» TASK BRIEF:
The goal is to restate all of the records below word for word.

» PROVIDED ENTRIES:
+-------+

Below are the code and all the weights of a small trained network. Each question names an input and a target symbol and asks about switching units off, where a switched-off unit gives its printed mean instead of its output.

import numpy as np


def w(rows, s, z=0):
    codes = np.array(rows[::2]) - 128.0
    scale = np.full(codes.shape[1], s)
    scale[-1] = z or s
    return codes * scale


def norm(h):
    return h / np.sqrt((h * h).mean(-1, keepdims=True) + 1e-5)


def f(y):
    return np.maximum(y, 0)


def softmax(a):
    e = np.exp(a - a.max(-1, keepdims=True))
    return e / e.sum(-1, keepdims=True)


def log_softmax(a):
    a = a - a.max(-1, keepdims=True)
    return a - np.log(np.exp(a).sum(-1, keepdims=True))


def net(x, mask):
    ids = ['αβγδηθλμξπσφψω'.index(c) for c in x.split()]
    T = len(ids)
    res = E[ids] + P[:T]
    q, k, v = (norm(res) @ M[0].T for M in (Q, K, V))
    z = softmax(np.where(np.tri(T) > 0, q @ k.T / 2**0.5, -1e9)) @ v
    res = res + np.where(mask[0], z, O[0][:, -1]) @ O[0][:, :-1]
    y = f(norm(res) @ A[0][:, :-1].T + A[0][:, -1])
    res = res + np.where(mask[1:9], y, B[0][:, -1]) @ B[0][:, :-1]
    return log_softmax(norm(res)[-1] @ U[:, :-1].T + U[:, -1])


Q, K, V, O, A, B = {}, {}, {}, {}, {}, {}
E = w([
[162,176,87,104],'α',
[141,61,125,98],'β',
[153,144,143,139],'γ',
[118,195,128,115],'δ',
[170,109,146,99],'η',
[176,109,148,92],'θ',
[30,157,110,131],'λ',
[113,115,86,164],'μ',
[186,139,78,147],'ξ',
[105,113,202,115],'π',
[252,174,163,119],'σ',
[137,60,128,131],'φ',
[148,136,133,118],'ψ',
[103,98,177,129],'ω',
],0.028)
P = w([
[142,132,90,2],'0',
[142,135,113,19],'1',
[147,144,123,47],'2',
[149,144,140,69],'3',
[157,146,155,91],'4',
[162,152,174,118],'5',
[171,163,189,164],'6',
[175,156,208,177],'7',
[177,163,232,199],'8',
],0.0082)
Q[0] = w([
[90,232,73,231],'head 1',
[241,112,254,67],'head 1',
],0.0087)
K[0] = w([
[89,219,113,93],'head 1',
[126,81,254,226],'head 1',
],0.0095)
V[0] = w([
[112,44,65,209],'head 1',
[170,97,58,3],'head 1',
],0.0046)
O[0] = w([
[115,132,68,146,11],'head 1',
[147,146,184,248,254],'head 1',
],0.014,0.0024)
A[0] = w([
[179,116,115,99,131],'neuron 1',
[115,33,152,129,250],'neuron 2',
[85,100,143,152,238],'neuron 3',
[168,98,74,11,72],'neuron 4',
[126,158,229,171,167],'neuron 5',
[207,51,83,127,129],'neuron 6',
[123,146,15,225,61],'neuron 7',
[185,144,164,177,187],'neuron 8',
],0.012,0.0019)
B[0] = w([
[120,132,128,254,183],'neuron 1',
[178,198,250,105,205],'neuron 2',
[108,200,146,199,161],'neuron 3',
[77,151,40,110,152],'neuron 4',
[85,76,89,67,254],'neuron 5',
[86,164,105,195,203],'neuron 6',
[68,34,180,77,161],'neuron 7',
[131,94,68,102,250],'neuron 8',
],0.0094,0.0083)
U = w([
[116,176,201,244,77],'α',
[17,183,112,161,242],'β',
[104,143,129,124,74],'γ',
[41,54,130,146,158],'δ',
[166,69,164,120,16],'η',
[150,99,151,121,88],'θ',
[96,133,249,57,50],'λ',
[130,112,144,127,97],'μ',
[131,107,149,128,105],'ξ',
[105,223,117,26,177],'π',
[194,175,151,109,77],'σ',
[135,107,54,219,254],'φ',
[139,60,70,27,172],'ψ',
[145,226,20,119,210],'ω',
],0.014,0.0038)

Each question gives the input, a string of symbols that net reads in full, and the target symbol t.
The units are the heads (2 rows each of Q, K, V and O) and the neurons (one row each of A and B). Each row of codes is followed by its name. A weight is (code - 128) times the scale printed after its matrix; where a second scale follows, it is the last column's (O, A, B and U).
mask holds one flag per unit, heads first, then neurons. A switched-off unit (its flag False) gives its mean, the last column of its rows in O or B, instead of its output. The means were averaged over made-up inputs and are rounded, as every weight is.
A unit's drop is (log p(t) with every unit on - log p(t) with that unit switched off) / (log p(t) with every unit on - log p(t) with every unit switched off).
The circuit of an input: a set's keep is (log p(t) with only the set's units on - log p(t) with every unit switched off) / (log p(t) with every unit on - log p(t) with every unit switched off). Starting from all 9 units, units are removed one at a time, each time the one whose removal leaves the highest keep (on an exact tie, the one counted first), for as long as the keep stays at least 0.8.
circuit, biggest first: the units of the circuit, biggest drop first
unit that matters most: the unit with the biggest drop
top k neurons: the k neurons with the biggest drops, biggest first
drop of u: that unit's drop, to one decimal
input μ σ ω η φ ξ η, target φ: circuit, biggest first => [head 1; neuron 1; neuron 6; neuron 8]
input ω δ ψ, target ω: unit that matters most => neuron 4
input θ γ β, target α: top 2 neurons => [neuron 6; neuron 2]
input ξ δ η φ ω σ, target ω: circuit, biggest first => [head 1; neuron 2; neuron 4; neuron 7]
input ω ω β, target α: circuit, biggest first => [neuron 2; neuron 6; neuron 5; neuron 1]
input σ σ φ δ ω σ η, target ω: top 3 neurons => [neuron 4; neuron 1; neuron 6]
input π λ π φ π μ, target δ: top 2 neurons => [neuron 7; neuron 2]
input σ π η, target π: top 2 neurons => [neuron 4; neuron 8]
input η λ δ α γ η ω σ ψ, target ω: drop of neuron 8 => 0.0
input φ η σ ξ θ ω η φ θ, target φ: drop of neuron 4 => 0.3
input μ θ γ π ξ γ ω η, target ω: drop of neuron 5 => 0.1
input β π σ φ ψ ω ψ θ, target ω: top 2 neurons => [neuron 4; neuron 1]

+-------+

» COMPLETED TASK:
Below are the code and all the weights of a small trained network. Each question names an input and a target symbol and asks about switching units off, where a switched-off unit gives its printed mean instead of its output.

import numpy as np


def w(rows, s, z=0):
    codes = np.array(rows[::2]) - 128.0
    scale = np.full(codes.shape[1], s)
    scale[-1] = z or s
    return codes * scale


def norm(h):
    return h / np.sqrt((h * h).mean(-1, keepdims=True) + 1e-5)


def f(y):
    return np.maximum(y, 0)


def softmax(a):
    e = np.exp(a - a.max(-1, keepdims=True))
    return e / e.sum(-1, keepdims=True)


def log_softmax(a):
    a = a - a.max(-1, keepdims=True)
    return a - np.log(np.exp(a).sum(-1, keepdims=True))


def net(x, mask):
    ids = ['αβγδηθλμξπσφψω'.index(c) for c in x.split()]
    T = len(ids)
    res = E[ids] + P[:T]
    q, k, v = (norm(res) @ M[0].T for M in (Q, K, V))
    z = softmax(np.where(np.tri(T) > 0, q @ k.T / 2**0.5, -1e9)) @ v
    res = res + np.where(mask[0], z, O[0][:, -1]) @ O[0][:, :-1]
    y = f(norm(res) @ A[0][:, :-1].T + A[0][:, -1])
    res = res + np.where(mask[1:9], y, B[0][:, -1]) @ B[0][:, :-1]
    return log_softmax(norm(res)[-1] @ U[:, :-1].T + U[:, -1])


Q, K, V, O, A, B = {}, {}, {}, {}, {}, {}
E = w([
[162,176,87,104],'α',
[141,61,125,98],'β',
[153,144,143,139],'γ',
[118,195,128,115],'δ',
[170,109,146,99],'η',
[176,109,148,92],'θ',
[30,157,110,131],'λ',
[113,115,86,164],'μ',
[186,139,78,147],'ξ',
[105,113,202,115],'π',
[252,174,163,119],'σ',
[137,60,128,131],'φ',
[148,136,133,118],'ψ',
[103,98,177,129],'ω',
],0.028)
P = w([
[142,132,90,2],'0',
[142,135,113,19],'1',
[147,144,123,47],'2',
[149,144,140,69],'3',
[157,146,155,91],'4',
[162,152,174,118],'5',
[171,163,189,164],'6',
[175,156,208,177],'7',
[177,163,232,199],'8',
],0.0082)
Q[0] = w([
[90,232,73,231],'head 1',
[241,112,254,67],'head 1',
],0.0087)
K[0] = w([
[89,219,113,93],'head 1',
[126,81,254,226],'head 1',
],0.0095)
V[0] = w([
[112,44,65,209],'head 1',
[170,97,58,3],'head 1',
],0.0046)
O[0] = w([
[115,132,68,146,11],'head 1',
[147,146,184,248,254],'head 1',
],0.014,0.0024)
A[0] = w([
[179,116,115,99,131],'neuron 1',
[115,33,152,129,250],'neuron 2',
[85,100,143,152,238],'neuron 3',
[168,98,74,11,72],'neuron 4',
[126,158,229,171,167],'neuron 5',
[207,51,83,127,129],'neuron 6',
[123,146,15,225,61],'neuron 7',
[185,144,164,177,187],'neuron 8',
],0.012,0.0019)
B[0] = w([
[120,132,128,254,183],'neuron 1',
[178,198,250,105,205],'neuron 2',
[108,200,146,199,161],'neuron 3',
[77,151,40,110,152],'neuron 4',
[85,76,89,67,254],'neuron 5',
[86,164,105,195,203],'neuron 6',
[68,34,180,77,161],'neuron 7',
[131,94,68,102,250],'neuron 8',
],0.0094,0.0083)
U = w([
[116,176,201,244,77],'α',
[17,183,112,161,242],'β',
[104,143,129,124,74],'γ',
[41,54,130,146,158],'δ',
[166,69,164,120,16],'η',
[150,99,151,121,88],'θ',
[96,133,249,57,50],'λ',
[130,112,144,127,97],'μ',
[131,107,149,128,105],'ξ',
[105,223,117,26,177],'π',
[194,175,151,109,77],'σ',
[135,107,54,219,254],'φ',
[139,60,70,27,172],'ψ',
[145,226,20,119,210],'ω',
],0.014,0.0038)

Each question gives the input, a string of symbols that net reads in full, and the target symbol t.
The units are the heads (2 rows each of Q, K, V and O) and the neurons (one row each of A and B). Each row of codes is followed by its name. A weight is (code - 128) times the scale printed after its matrix; where a second scale follows, it is the last column's (O, A, B and U).
mask holds one flag per unit, heads first, then neurons. A switched-off unit (its flag False) gives its mean, the last column of its rows in O or B, instead of its output. The means were averaged over made-up inputs and are rounded, as every weight is.
A unit's drop is (log p(t) with every unit on - log p(t) with that unit switched off) / (log p(t) with every unit on - log p(t) with every unit switched off).
The circuit of an input: a set's keep is (log p(t) with only the set's units on - log p(t) with every unit switched off) / (log p(t) with every unit on - log p(t) with every unit switched off). Starting from all 9 units, units are removed one at a time, each time the one whose removal leaves the highest keep (on an exact tie, the one counted first), for as long as the keep stays at least 0.8.
circuit, biggest first: the units of the circuit, biggest drop first
unit that matters most: the unit with the biggest drop
top k neurons: the k neurons with the biggest drops, biggest first
drop of u: that unit's drop, to one decimal
input μ σ ω η φ ξ η, target φ: circuit, biggest first => [head 1; neuron 1; neuron 6; neuron 8]
input ω δ ψ, target ω: unit that matters most => neuron 4
input θ γ β, target α: top 2 neurons => [neuron 6; neuron 2]
input ξ δ η φ ω σ, target ω: circuit, biggest first => [head 1; neuron 2; neuron 4; neuron 7]
input ω ω β, target α: circuit, biggest first => [neuron 2; neuron 6; neuron 5; neuron 1]
input σ σ φ δ ω σ η, target ω: top 3 neurons => [neuron 4; neuron 1; neuron 6]
input π λ π φ π μ, target δ: top 2 neurons => [neuron 7; neuron 2]
input σ π η, target π: top 2 neurons => [neuron 4; neuron 8]
input η λ δ α γ η ω σ ψ, target ω: drop of neuron 8 => 0.0
input φ η σ ξ θ ω η φ θ, target φ: drop of neuron 4 => 0.3
input μ θ γ π ξ γ ω η, target ω: drop of neuron 5 => 0.1
input β π σ φ ψ ω ψ θ, target ω: top 2 neurons => [neuron 4; neuron 1]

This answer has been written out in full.